Action item = Please reproduce the data in full, exactly as it stands.

Data excerpts =
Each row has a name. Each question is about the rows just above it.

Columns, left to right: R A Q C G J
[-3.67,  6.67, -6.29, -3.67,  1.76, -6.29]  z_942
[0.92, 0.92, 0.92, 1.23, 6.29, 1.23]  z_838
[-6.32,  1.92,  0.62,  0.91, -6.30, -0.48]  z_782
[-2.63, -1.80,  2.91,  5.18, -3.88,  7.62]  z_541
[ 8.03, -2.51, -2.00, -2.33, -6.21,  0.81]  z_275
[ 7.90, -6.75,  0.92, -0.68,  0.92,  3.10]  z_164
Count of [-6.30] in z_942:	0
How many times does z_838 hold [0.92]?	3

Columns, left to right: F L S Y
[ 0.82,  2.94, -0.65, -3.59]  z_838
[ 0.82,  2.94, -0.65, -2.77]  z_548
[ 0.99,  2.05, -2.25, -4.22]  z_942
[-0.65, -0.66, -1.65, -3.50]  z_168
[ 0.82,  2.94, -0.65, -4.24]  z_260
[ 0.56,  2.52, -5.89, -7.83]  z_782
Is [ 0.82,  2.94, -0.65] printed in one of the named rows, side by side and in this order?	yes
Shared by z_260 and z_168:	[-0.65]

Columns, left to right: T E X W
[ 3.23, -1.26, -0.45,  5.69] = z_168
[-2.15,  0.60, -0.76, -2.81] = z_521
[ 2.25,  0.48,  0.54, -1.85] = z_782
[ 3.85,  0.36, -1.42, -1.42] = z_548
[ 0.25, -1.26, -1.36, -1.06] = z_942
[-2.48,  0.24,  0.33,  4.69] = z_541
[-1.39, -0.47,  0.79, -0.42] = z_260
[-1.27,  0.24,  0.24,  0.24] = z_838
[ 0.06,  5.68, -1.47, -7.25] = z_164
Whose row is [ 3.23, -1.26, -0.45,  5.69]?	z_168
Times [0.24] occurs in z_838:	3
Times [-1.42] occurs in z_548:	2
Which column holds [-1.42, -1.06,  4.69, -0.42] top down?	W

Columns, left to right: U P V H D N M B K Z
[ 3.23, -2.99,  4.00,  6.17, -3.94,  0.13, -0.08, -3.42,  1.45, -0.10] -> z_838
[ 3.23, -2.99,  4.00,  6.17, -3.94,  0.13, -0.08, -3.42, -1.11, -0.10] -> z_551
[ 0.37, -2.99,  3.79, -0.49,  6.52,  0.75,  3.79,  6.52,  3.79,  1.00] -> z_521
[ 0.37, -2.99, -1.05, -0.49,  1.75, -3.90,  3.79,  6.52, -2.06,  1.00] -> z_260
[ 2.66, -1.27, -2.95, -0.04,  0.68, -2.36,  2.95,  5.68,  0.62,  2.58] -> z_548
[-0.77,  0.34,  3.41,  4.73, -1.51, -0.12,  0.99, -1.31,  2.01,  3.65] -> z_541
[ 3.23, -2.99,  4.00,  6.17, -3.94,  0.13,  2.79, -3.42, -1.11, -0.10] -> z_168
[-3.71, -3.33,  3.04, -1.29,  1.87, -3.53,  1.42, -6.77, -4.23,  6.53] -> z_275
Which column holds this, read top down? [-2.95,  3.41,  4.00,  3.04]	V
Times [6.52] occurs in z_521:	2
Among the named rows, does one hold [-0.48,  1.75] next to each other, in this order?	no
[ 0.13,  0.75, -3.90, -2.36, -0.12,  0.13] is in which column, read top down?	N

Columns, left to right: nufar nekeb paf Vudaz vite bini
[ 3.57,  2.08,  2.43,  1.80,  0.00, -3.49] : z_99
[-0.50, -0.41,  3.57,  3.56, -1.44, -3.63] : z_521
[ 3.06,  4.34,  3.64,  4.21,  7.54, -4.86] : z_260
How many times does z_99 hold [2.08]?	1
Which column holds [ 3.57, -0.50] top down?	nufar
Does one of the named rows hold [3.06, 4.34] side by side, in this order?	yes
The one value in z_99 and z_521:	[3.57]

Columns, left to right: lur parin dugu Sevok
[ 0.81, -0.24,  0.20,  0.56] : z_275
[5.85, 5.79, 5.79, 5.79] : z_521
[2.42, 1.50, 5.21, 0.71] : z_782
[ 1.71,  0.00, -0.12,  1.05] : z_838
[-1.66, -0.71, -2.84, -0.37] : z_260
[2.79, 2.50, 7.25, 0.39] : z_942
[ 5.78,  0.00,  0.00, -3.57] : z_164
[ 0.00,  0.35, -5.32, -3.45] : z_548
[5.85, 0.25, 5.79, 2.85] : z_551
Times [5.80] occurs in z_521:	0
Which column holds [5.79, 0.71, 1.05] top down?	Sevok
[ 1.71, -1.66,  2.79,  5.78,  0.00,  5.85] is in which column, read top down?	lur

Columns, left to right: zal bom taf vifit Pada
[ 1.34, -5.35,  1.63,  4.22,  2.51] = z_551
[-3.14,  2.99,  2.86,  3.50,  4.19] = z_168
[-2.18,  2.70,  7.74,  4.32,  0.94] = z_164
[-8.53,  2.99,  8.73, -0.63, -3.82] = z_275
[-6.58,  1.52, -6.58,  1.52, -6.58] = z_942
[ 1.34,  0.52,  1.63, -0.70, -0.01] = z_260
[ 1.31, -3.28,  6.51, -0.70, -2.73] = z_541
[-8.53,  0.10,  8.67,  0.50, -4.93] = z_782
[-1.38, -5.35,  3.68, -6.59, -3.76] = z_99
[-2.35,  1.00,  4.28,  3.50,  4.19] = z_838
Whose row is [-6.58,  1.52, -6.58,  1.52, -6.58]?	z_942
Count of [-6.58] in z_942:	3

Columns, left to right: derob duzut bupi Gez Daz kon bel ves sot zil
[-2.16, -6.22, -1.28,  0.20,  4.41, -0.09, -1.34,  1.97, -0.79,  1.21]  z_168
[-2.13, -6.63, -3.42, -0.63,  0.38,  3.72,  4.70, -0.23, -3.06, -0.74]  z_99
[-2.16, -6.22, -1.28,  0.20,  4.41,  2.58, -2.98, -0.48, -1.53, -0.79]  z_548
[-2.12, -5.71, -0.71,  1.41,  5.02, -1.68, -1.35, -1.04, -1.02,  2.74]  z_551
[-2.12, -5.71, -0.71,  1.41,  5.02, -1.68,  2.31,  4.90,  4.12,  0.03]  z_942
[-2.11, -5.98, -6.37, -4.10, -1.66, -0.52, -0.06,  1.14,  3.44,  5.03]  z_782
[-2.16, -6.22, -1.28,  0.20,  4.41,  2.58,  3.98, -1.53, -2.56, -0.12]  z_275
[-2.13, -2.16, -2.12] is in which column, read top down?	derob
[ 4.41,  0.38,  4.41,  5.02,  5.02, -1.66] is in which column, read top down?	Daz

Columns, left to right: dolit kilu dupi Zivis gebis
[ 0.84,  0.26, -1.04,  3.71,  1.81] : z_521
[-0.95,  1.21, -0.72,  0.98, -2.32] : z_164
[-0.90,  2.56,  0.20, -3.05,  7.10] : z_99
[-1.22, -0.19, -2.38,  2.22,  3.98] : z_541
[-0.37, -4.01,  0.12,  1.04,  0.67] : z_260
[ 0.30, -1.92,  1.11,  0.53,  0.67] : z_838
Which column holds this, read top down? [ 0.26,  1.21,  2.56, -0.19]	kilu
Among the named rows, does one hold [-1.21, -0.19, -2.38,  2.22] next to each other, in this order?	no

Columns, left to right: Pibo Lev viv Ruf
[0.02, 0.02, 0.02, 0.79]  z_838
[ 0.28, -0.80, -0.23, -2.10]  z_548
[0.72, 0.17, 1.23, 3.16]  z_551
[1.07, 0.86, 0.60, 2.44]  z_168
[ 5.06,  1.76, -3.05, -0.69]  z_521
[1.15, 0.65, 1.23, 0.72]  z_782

Result of this exercise =
Each row has a name. Each question is about the rows just above it.

Columns, left to right: R A Q C G J
[-3.67,  6.67, -6.29, -3.67,  1.76, -6.29]  z_942
[0.92, 0.92, 0.92, 1.23, 6.29, 1.23]  z_838
[-6.32,  1.92,  0.62,  0.91, -6.30, -0.48]  z_782
[-2.63, -1.80,  2.91,  5.18, -3.88,  7.62]  z_541
[ 8.03, -2.51, -2.00, -2.33, -6.21,  0.81]  z_275
[ 7.90, -6.75,  0.92, -0.68,  0.92,  3.10]  z_164
Count of [-6.30] in z_942:	0
How many times does z_838 hold [0.92]?	3

Columns, left to right: F L S Y
[ 0.82,  2.94, -0.65, -3.59]  z_838
[ 0.82,  2.94, -0.65, -2.77]  z_548
[ 0.99,  2.05, -2.25, -4.22]  z_942
[-0.65, -0.66, -1.65, -3.50]  z_168
[ 0.82,  2.94, -0.65, -4.24]  z_260
[ 0.56,  2.52, -5.89, -7.83]  z_782
Is [ 0.82,  2.94, -0.65] printed in one of the named rows, side by side and in this order?	yes
Shared by z_260 and z_168:	[-0.65]

Columns, left to right: T E X W
[ 3.23, -1.26, -0.45,  5.69] = z_168
[-2.15,  0.60, -0.76, -2.81] = z_521
[ 2.25,  0.48,  0.54, -1.85] = z_782
[ 3.85,  0.36, -1.42, -1.42] = z_548
[ 0.25, -1.26, -1.36, -1.06] = z_942
[-2.48,  0.24,  0.33,  4.69] = z_541
[-1.39, -0.47,  0.79, -0.42] = z_260
[-1.27,  0.24,  0.24,  0.24] = z_838
[ 0.06,  5.68, -1.47, -7.25] = z_164
Whose row is [ 3.23, -1.26, -0.45,  5.69]?	z_168
Times [0.24] occurs in z_838:	3
Times [-1.42] occurs in z_548:	2
Which column holds [-1.42, -1.06,  4.69, -0.42] top down?	W

Columns, left to right: U P V H D N M B K Z
[ 3.23, -2.99,  4.00,  6.17, -3.94,  0.13, -0.08, -3.42,  1.45, -0.10] -> z_838
[ 3.23, -2.99,  4.00,  6.17, -3.94,  0.13, -0.08, -3.42, -1.11, -0.10] -> z_551
[ 0.37, -2.99,  3.79, -0.49,  6.52,  0.75,  3.79,  6.52,  3.79,  1.00] -> z_521
[ 0.37, -2.99, -1.05, -0.49,  1.75, -3.90,  3.79,  6.52, -2.06,  1.00] -> z_260
[ 2.66, -1.27, -2.95, -0.04,  0.68, -2.36,  2.95,  5.68,  0.62,  2.58] -> z_548
[-0.77,  0.34,  3.41,  4.73, -1.51, -0.12,  0.99, -1.31,  2.01,  3.65] -> z_541
[ 3.23, -2.99,  4.00,  6.17, -3.94,  0.13,  2.79, -3.42, -1.11, -0.10] -> z_168
[-3.71, -3.33,  3.04, -1.29,  1.87, -3.53,  1.42, -6.77, -4.23,  6.53] -> z_275
Which column holds this, read top down? [-2.95,  3.41,  4.00,  3.04]	V
Times [6.52] occurs in z_521:	2
Among the named rows, does one hold [-0.48,  1.75] next to each other, in this order?	no
[ 0.13,  0.75, -3.90, -2.36, -0.12,  0.13] is in which column, read top down?	N

Columns, left to right: nufar nekeb paf Vudaz vite bini
[ 3.57,  2.08,  2.43,  1.80,  0.00, -3.49] : z_99
[-0.50, -0.41,  3.57,  3.56, -1.44, -3.63] : z_521
[ 3.06,  4.34,  3.64,  4.21,  7.54, -4.86] : z_260
How many times does z_99 hold [2.08]?	1
Which column holds [ 3.57, -0.50] top down?	nufar
Does one of the named rows hold [3.06, 4.34] side by side, in this order?	yes
The one value in z_99 and z_521:	[3.57]

Columns, left to right: lur parin dugu Sevok
[ 0.81, -0.24,  0.20,  0.56] : z_275
[5.85, 5.79, 5.79, 5.79] : z_521
[2.42, 1.50, 5.21, 0.71] : z_782
[ 1.71,  0.00, -0.12,  1.05] : z_838
[-1.66, -0.71, -2.84, -0.37] : z_260
[2.79, 2.50, 7.25, 0.39] : z_942
[ 5.78,  0.00,  0.00, -3.57] : z_164
[ 0.00,  0.35, -5.32, -3.45] : z_548
[5.85, 0.25, 5.79, 2.85] : z_551
Times [5.80] occurs in z_521:	0
Which column holds [5.79, 0.71, 1.05] top down?	Sevok
[ 1.71, -1.66,  2.79,  5.78,  0.00,  5.85] is in which column, read top down?	lur

Columns, left to right: zal bom taf vifit Pada
[ 1.34, -5.35,  1.63,  4.22,  2.51] = z_551
[-3.14,  2.99,  2.86,  3.50,  4.19] = z_168
[-2.18,  2.70,  7.74,  4.32,  0.94] = z_164
[-8.53,  2.99,  8.73, -0.63, -3.82] = z_275
[-6.58,  1.52, -6.58,  1.52, -6.58] = z_942
[ 1.34,  0.52,  1.63, -0.70, -0.01] = z_260
[ 1.31, -3.28,  6.51, -0.70, -2.73] = z_541
[-8.53,  0.10,  8.67,  0.50, -4.93] = z_782
[-1.38, -5.35,  3.68, -6.59, -3.76] = z_99
[-2.35,  1.00,  4.28,  3.50,  4.19] = z_838
Whose row is [-6.58,  1.52, -6.58,  1.52, -6.58]?	z_942
Count of [-6.58] in z_942:	3

Columns, left to right: derob duzut bupi Gez Daz kon bel ves sot zil
[-2.16, -6.22, -1.28,  0.20,  4.41, -0.09, -1.34,  1.97, -0.79,  1.21]  z_168
[-2.13, -6.63, -3.42, -0.63,  0.38,  3.72,  4.70, -0.23, -3.06, -0.74]  z_99
[-2.16, -6.22, -1.28,  0.20,  4.41,  2.58, -2.98, -0.48, -1.53, -0.79]  z_548
[-2.12, -5.71, -0.71,  1.41,  5.02, -1.68, -1.35, -1.04, -1.02,  2.74]  z_551
[-2.12, -5.71, -0.71,  1.41,  5.02, -1.68,  2.31,  4.90,  4.12,  0.03]  z_942
[-2.11, -5.98, -6.37, -4.10, -1.66, -0.52, -0.06,  1.14,  3.44,  5.03]  z_782
[-2.16, -6.22, -1.28,  0.20,  4.41,  2.58,  3.98, -1.53, -2.56, -0.12]  z_275
[-2.13, -2.16, -2.12] is in which column, read top down?	derob
[ 4.41,  0.38,  4.41,  5.02,  5.02, -1.66] is in which column, read top down?	Daz

Columns, left to right: dolit kilu dupi Zivis gebis
[ 0.84,  0.26, -1.04,  3.71,  1.81] : z_521
[-0.95,  1.21, -0.72,  0.98, -2.32] : z_164
[-0.90,  2.56,  0.20, -3.05,  7.10] : z_99
[-1.22, -0.19, -2.38,  2.22,  3.98] : z_541
[-0.37, -4.01,  0.12,  1.04,  0.67] : z_260
[ 0.30, -1.92,  1.11,  0.53,  0.67] : z_838
Which column holds this, read top down? [ 0.26,  1.21,  2.56, -0.19]	kilu
Among the named rows, does one hold [-1.21, -0.19, -2.38,  2.22] next to each other, in this order?	no

Columns, left to right: Pibo Lev viv Ruf
[0.02, 0.02, 0.02, 0.79]  z_838
[ 0.28, -0.80, -0.23, -2.10]  z_548
[0.72, 0.17, 1.23, 3.16]  z_551
[1.07, 0.86, 0.60, 2.44]  z_168
[ 5.06,  1.76, -3.05, -0.69]  z_521
[1.15, 0.65, 1.23, 0.72]  z_782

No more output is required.